* _Exercise description_
Set down again exactly the lines of the listing below that fall between the line holding "J_756 is swapped with J_76" and the line holding "J_89: [ 85 151", inclusive.

* _Data for the task_
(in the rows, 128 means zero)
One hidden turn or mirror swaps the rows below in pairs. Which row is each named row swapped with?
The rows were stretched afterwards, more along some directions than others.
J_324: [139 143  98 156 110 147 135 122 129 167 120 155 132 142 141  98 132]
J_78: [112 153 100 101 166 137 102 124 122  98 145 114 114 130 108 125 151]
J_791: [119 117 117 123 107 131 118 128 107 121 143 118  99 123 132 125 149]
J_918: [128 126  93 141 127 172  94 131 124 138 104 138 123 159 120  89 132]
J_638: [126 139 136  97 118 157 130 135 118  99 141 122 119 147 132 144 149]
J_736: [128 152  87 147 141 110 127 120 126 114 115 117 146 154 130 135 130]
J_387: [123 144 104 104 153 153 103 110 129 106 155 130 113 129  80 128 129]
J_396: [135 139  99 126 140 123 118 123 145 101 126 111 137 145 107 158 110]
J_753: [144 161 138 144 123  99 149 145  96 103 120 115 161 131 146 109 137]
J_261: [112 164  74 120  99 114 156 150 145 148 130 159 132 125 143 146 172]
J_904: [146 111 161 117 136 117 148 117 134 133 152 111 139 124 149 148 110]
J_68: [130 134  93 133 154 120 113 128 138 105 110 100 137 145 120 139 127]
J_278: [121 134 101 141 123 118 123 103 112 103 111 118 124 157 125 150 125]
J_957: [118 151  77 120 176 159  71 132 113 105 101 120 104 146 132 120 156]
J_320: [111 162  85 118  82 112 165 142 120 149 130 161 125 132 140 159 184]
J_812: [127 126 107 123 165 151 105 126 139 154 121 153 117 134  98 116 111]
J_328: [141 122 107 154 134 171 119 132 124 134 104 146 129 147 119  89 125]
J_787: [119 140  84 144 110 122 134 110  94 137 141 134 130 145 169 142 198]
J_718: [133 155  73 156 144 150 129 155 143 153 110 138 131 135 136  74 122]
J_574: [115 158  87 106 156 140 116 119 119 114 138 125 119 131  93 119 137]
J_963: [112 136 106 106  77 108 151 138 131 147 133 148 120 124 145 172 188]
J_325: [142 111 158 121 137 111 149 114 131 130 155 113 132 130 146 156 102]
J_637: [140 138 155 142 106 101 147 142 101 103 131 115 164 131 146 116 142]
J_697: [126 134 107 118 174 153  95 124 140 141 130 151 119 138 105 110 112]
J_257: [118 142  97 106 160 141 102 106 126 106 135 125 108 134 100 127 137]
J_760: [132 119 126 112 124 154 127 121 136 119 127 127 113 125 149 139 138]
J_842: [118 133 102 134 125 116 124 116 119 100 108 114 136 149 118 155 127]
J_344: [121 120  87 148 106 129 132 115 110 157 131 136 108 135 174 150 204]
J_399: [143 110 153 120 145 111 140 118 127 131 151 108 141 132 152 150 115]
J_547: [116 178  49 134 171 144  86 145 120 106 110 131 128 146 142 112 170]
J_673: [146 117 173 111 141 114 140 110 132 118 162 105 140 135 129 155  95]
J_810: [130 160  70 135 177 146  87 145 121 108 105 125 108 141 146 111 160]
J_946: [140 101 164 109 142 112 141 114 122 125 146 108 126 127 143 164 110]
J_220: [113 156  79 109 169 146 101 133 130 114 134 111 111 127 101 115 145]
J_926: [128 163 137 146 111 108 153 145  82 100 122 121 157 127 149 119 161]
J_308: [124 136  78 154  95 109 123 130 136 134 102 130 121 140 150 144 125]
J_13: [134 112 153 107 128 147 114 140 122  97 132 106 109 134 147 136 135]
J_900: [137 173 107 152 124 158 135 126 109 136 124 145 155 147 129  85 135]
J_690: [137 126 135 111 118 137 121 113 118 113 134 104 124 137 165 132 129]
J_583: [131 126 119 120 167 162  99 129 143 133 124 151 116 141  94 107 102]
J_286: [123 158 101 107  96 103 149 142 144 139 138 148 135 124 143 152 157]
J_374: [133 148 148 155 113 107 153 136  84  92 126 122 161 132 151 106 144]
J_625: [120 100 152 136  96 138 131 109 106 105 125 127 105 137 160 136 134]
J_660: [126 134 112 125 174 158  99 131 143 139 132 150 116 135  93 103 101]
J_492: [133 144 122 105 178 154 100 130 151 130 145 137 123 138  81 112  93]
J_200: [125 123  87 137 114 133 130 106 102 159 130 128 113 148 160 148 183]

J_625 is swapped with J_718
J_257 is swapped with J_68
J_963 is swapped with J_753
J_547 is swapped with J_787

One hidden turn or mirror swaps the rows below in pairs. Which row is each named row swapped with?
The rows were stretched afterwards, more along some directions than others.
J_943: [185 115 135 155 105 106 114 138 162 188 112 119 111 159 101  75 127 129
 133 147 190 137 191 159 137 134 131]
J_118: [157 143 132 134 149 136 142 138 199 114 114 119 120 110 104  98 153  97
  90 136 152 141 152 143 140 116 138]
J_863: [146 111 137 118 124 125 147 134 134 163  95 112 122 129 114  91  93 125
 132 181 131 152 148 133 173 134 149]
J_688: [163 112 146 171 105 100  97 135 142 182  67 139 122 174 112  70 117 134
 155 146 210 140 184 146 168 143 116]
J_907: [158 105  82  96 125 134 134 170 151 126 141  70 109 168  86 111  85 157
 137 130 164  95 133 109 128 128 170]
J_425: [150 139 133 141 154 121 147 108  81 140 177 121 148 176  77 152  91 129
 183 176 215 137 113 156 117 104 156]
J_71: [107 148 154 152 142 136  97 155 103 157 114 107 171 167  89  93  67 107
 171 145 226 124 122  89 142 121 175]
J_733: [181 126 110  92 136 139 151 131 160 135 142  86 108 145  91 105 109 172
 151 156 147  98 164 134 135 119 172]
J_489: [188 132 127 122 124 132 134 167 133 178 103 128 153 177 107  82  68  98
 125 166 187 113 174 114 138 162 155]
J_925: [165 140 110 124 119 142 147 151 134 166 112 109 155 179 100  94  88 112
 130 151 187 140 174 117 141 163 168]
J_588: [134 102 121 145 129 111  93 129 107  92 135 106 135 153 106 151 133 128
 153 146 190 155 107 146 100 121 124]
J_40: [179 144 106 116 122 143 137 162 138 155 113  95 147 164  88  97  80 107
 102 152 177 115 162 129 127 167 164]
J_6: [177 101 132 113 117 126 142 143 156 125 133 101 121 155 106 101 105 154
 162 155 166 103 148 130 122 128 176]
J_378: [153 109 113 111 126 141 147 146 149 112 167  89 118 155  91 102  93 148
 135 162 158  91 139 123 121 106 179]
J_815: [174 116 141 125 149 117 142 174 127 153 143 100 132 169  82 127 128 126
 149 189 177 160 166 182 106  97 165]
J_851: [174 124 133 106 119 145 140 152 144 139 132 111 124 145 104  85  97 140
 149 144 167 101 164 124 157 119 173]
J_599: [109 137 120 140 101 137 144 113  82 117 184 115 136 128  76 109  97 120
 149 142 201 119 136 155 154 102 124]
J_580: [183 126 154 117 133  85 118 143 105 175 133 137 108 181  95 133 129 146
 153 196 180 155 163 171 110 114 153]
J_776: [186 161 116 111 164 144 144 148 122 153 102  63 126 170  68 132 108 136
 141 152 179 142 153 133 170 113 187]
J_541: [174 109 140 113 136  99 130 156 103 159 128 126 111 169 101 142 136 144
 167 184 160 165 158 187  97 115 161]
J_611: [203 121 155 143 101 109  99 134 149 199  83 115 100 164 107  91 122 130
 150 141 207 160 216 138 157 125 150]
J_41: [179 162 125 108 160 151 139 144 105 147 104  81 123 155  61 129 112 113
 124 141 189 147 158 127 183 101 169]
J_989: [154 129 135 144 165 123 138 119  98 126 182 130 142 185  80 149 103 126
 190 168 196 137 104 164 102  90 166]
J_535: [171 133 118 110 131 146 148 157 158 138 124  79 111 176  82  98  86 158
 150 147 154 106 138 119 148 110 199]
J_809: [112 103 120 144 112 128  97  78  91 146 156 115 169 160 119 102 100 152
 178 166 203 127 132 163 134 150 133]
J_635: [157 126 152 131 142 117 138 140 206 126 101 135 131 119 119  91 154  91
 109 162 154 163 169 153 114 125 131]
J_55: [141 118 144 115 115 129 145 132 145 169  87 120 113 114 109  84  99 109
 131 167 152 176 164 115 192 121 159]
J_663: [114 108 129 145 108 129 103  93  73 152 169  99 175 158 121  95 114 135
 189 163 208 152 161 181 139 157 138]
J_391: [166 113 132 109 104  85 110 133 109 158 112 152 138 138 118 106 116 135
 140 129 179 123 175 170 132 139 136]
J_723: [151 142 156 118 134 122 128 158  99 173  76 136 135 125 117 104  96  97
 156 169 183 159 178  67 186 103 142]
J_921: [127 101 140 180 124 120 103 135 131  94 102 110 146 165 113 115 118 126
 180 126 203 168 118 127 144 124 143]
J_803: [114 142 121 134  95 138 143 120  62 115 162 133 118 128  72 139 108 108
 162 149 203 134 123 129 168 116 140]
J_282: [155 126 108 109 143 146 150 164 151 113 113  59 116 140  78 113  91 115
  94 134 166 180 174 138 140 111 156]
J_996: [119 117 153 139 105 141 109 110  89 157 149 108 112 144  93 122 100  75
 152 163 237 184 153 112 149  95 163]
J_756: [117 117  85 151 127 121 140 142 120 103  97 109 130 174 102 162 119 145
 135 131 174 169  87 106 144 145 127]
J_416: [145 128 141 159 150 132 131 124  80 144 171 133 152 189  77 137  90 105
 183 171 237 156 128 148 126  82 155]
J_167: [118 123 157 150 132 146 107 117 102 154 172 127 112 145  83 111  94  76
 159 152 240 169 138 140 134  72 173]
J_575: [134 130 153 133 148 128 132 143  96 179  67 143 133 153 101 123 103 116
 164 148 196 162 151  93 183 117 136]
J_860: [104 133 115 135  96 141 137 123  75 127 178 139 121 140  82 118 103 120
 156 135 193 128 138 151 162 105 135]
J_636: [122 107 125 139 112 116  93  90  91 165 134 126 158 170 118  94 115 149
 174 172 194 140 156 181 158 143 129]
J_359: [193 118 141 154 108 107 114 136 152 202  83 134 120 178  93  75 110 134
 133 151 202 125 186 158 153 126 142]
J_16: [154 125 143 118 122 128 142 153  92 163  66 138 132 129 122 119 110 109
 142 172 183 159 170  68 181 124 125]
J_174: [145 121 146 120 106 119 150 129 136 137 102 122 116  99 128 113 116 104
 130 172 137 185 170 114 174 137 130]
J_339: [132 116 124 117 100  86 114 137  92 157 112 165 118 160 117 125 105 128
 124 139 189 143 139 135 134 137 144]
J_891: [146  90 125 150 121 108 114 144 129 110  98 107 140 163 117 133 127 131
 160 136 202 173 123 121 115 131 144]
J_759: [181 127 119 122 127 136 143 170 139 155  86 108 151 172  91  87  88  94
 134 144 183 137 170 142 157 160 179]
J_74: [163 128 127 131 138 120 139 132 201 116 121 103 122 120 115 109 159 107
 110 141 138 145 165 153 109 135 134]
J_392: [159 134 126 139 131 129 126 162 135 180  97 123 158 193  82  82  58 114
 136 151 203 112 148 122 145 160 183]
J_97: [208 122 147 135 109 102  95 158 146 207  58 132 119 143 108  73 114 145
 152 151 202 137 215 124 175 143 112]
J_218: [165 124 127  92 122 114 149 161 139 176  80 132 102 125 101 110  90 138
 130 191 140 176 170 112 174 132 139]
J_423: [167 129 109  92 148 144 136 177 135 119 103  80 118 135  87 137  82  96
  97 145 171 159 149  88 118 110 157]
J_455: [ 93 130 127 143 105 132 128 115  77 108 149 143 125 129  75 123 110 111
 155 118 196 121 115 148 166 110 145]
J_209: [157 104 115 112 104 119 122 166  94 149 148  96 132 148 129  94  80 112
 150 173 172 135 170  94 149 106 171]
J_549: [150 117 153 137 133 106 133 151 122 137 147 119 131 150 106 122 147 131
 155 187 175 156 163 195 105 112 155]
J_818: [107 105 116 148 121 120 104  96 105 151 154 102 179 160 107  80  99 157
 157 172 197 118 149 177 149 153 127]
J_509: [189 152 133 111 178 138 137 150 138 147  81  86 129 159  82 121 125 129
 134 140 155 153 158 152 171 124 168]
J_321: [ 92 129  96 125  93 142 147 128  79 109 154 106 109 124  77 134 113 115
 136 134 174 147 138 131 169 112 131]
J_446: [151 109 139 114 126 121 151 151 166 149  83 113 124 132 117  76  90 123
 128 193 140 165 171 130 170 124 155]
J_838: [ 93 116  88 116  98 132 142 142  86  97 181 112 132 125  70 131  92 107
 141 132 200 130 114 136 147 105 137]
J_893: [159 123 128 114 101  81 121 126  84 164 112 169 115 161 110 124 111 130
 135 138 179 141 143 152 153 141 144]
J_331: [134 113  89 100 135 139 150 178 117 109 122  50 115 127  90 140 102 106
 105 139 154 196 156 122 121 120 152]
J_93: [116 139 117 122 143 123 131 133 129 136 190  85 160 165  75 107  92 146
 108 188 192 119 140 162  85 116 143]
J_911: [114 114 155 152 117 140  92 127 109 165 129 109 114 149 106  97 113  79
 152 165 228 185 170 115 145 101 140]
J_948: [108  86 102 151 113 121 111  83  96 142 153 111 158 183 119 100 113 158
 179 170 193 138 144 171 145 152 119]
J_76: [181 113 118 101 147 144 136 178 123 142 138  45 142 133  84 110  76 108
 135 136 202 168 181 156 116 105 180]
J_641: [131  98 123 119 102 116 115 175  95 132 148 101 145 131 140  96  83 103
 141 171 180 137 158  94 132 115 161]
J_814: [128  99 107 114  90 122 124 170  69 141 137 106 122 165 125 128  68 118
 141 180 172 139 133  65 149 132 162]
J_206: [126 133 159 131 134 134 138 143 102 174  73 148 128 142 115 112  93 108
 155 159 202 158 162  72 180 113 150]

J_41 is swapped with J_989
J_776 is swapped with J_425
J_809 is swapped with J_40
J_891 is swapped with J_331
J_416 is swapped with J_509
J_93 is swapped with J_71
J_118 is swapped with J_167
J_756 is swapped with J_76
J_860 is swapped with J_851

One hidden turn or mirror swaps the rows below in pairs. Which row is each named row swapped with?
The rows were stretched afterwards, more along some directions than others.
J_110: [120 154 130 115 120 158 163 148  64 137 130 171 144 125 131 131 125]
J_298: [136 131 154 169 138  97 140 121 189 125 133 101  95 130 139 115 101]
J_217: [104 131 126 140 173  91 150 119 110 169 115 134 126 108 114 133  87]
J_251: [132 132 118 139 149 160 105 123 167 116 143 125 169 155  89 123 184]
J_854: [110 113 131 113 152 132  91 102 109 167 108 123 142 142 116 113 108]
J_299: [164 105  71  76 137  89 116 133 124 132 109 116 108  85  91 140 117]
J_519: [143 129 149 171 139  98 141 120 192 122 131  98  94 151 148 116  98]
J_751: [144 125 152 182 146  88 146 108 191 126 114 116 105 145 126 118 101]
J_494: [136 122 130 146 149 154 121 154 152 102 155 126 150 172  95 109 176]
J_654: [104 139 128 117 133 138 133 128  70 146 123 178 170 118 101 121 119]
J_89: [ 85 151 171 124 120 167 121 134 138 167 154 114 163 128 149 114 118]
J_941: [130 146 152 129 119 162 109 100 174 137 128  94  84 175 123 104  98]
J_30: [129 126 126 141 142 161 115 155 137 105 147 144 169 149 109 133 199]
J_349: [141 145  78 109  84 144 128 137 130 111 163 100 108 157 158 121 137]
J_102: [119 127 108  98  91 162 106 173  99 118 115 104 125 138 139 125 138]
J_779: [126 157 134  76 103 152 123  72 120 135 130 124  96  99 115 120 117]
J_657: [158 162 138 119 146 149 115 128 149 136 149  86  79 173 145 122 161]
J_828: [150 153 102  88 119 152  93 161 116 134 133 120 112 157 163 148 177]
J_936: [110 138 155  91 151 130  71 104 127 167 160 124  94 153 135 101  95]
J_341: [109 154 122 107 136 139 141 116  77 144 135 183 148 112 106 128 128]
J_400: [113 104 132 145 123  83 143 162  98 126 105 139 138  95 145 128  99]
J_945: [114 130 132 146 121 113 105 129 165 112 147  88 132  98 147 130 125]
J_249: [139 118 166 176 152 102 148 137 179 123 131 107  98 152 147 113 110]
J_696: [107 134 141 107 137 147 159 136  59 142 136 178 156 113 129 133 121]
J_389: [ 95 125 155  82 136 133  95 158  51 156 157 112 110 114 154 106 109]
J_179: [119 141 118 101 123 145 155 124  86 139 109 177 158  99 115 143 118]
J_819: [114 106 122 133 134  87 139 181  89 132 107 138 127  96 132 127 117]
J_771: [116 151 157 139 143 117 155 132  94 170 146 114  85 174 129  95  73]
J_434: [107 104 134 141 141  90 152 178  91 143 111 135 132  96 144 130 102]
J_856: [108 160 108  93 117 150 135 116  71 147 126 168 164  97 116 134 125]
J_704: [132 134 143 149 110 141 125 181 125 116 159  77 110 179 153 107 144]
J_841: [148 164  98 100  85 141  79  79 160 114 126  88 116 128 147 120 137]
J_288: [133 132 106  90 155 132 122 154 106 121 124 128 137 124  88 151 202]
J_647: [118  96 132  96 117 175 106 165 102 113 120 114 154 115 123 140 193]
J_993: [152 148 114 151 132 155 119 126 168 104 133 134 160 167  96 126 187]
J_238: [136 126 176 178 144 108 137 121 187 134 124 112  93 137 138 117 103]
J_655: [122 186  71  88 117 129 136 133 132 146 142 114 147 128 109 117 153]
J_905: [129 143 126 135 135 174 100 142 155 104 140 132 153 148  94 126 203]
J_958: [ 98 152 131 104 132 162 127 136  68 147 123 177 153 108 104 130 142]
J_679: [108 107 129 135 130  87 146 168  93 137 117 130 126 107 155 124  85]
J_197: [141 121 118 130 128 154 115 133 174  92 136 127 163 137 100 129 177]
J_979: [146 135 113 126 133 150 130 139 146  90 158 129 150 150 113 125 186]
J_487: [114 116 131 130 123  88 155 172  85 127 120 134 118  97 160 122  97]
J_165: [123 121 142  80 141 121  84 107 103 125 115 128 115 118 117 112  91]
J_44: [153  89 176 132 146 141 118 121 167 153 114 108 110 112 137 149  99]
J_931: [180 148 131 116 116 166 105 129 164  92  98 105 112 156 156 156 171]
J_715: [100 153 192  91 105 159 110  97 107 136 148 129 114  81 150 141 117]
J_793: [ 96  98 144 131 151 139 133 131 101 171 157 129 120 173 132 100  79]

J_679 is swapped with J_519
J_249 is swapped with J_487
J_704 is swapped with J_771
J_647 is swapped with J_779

* _Result of the task_
J_756 is swapped with J_76
J_860 is swapped with J_851

One hidden turn or mirror swaps the rows below in pairs. Which row is each named row swapped with?
The rows were stretched afterwards, more along some directions than others.
J_110: [120 154 130 115 120 158 163 148  64 137 130 171 144 125 131 131 125]
J_298: [136 131 154 169 138  97 140 121 189 125 133 101  95 130 139 115 101]
J_217: [104 131 126 140 173  91 150 119 110 169 115 134 126 108 114 133  87]
J_251: [132 132 118 139 149 160 105 123 167 116 143 125 169 155  89 123 184]
J_854: [110 113 131 113 152 132  91 102 109 167 108 123 142 142 116 113 108]
J_299: [164 105  71  76 137  89 116 133 124 132 109 116 108  85  91 140 117]
J_519: [143 129 149 171 139  98 141 120 192 122 131  98  94 151 148 116  98]
J_751: [144 125 152 182 146  88 146 108 191 126 114 116 105 145 126 118 101]
J_494: [136 122 130 146 149 154 121 154 152 102 155 126 150 172  95 109 176]
J_654: [104 139 128 117 133 138 133 128  70 146 123 178 170 118 101 121 119]
J_89: [ 85 151 171 124 120 167 121 134 138 167 154 114 163 128 149 114 118]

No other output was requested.